__What you should do__
The answer must be an exact reproduction of the lines from the start of the records below through the line containing "Each table varies", and nothing more.
===== Available records =====
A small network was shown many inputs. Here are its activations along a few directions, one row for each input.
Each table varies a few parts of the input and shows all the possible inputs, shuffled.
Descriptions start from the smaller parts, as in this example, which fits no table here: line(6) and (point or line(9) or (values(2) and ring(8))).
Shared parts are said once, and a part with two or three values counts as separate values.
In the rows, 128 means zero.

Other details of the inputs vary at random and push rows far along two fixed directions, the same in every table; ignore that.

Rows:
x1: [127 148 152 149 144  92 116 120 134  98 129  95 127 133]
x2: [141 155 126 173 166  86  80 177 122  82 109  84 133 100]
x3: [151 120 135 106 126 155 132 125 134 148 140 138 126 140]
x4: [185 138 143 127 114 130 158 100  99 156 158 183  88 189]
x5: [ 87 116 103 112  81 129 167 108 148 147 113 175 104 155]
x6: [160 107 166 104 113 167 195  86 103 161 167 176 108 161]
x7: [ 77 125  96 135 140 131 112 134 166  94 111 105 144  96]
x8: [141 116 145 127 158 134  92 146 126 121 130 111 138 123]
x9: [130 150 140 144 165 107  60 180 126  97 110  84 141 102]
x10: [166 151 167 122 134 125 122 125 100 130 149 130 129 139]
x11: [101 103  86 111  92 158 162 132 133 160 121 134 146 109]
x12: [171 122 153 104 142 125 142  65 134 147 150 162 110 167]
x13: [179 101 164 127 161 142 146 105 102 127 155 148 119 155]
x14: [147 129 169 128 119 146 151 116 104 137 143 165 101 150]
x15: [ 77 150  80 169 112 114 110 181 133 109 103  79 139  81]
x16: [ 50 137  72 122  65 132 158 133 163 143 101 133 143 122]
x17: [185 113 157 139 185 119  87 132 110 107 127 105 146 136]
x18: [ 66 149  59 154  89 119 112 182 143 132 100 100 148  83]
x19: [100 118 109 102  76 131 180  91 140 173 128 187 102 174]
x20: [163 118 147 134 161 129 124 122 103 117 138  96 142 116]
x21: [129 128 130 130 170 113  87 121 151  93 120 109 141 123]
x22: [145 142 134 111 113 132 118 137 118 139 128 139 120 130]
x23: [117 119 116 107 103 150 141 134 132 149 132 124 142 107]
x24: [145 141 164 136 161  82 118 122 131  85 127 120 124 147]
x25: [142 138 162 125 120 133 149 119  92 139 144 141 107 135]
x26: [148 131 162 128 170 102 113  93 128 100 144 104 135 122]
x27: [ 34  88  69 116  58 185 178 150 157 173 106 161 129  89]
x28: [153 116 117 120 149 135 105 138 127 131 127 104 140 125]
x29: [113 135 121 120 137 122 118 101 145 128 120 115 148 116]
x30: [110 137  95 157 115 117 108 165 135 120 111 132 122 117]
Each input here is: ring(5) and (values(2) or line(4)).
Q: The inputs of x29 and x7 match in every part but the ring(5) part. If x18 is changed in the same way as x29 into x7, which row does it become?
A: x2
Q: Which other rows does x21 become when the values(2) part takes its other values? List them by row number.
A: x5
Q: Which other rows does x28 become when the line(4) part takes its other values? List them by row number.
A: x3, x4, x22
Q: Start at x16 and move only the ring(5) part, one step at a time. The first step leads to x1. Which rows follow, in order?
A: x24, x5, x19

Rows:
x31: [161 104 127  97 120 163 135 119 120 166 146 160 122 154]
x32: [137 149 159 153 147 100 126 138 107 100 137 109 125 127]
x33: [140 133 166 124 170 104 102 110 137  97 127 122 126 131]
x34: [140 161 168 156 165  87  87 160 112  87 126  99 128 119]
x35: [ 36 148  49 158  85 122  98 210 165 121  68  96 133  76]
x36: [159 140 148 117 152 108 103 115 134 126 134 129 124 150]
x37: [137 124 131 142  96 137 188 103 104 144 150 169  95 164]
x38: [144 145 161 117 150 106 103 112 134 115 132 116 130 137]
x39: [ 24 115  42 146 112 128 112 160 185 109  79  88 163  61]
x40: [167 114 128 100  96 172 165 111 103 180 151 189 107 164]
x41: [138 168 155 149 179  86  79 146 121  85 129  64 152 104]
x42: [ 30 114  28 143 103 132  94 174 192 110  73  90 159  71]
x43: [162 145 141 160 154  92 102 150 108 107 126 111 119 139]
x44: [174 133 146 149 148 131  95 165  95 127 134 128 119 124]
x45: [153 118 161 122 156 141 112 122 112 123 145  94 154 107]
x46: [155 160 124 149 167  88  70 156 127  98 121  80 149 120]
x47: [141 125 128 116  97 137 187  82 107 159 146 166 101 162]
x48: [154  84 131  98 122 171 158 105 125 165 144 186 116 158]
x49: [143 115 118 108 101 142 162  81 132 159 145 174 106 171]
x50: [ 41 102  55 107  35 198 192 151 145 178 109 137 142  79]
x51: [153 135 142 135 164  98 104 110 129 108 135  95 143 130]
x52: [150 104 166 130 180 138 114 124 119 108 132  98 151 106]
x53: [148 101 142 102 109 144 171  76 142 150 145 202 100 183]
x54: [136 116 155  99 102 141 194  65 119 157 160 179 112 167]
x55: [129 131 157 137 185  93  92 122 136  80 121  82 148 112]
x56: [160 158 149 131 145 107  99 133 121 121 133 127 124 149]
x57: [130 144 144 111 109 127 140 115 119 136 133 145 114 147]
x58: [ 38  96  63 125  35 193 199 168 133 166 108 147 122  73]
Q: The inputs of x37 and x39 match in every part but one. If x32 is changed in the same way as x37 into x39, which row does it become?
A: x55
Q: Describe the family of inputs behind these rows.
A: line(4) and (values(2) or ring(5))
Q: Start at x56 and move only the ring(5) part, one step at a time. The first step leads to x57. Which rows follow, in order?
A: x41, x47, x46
=====
__Problem solution__
A small network was shown many inputs. Here are its activations along a few directions, one row for each input.
Each table varies a few parts of the input and shows all the possible inputs, shuffled.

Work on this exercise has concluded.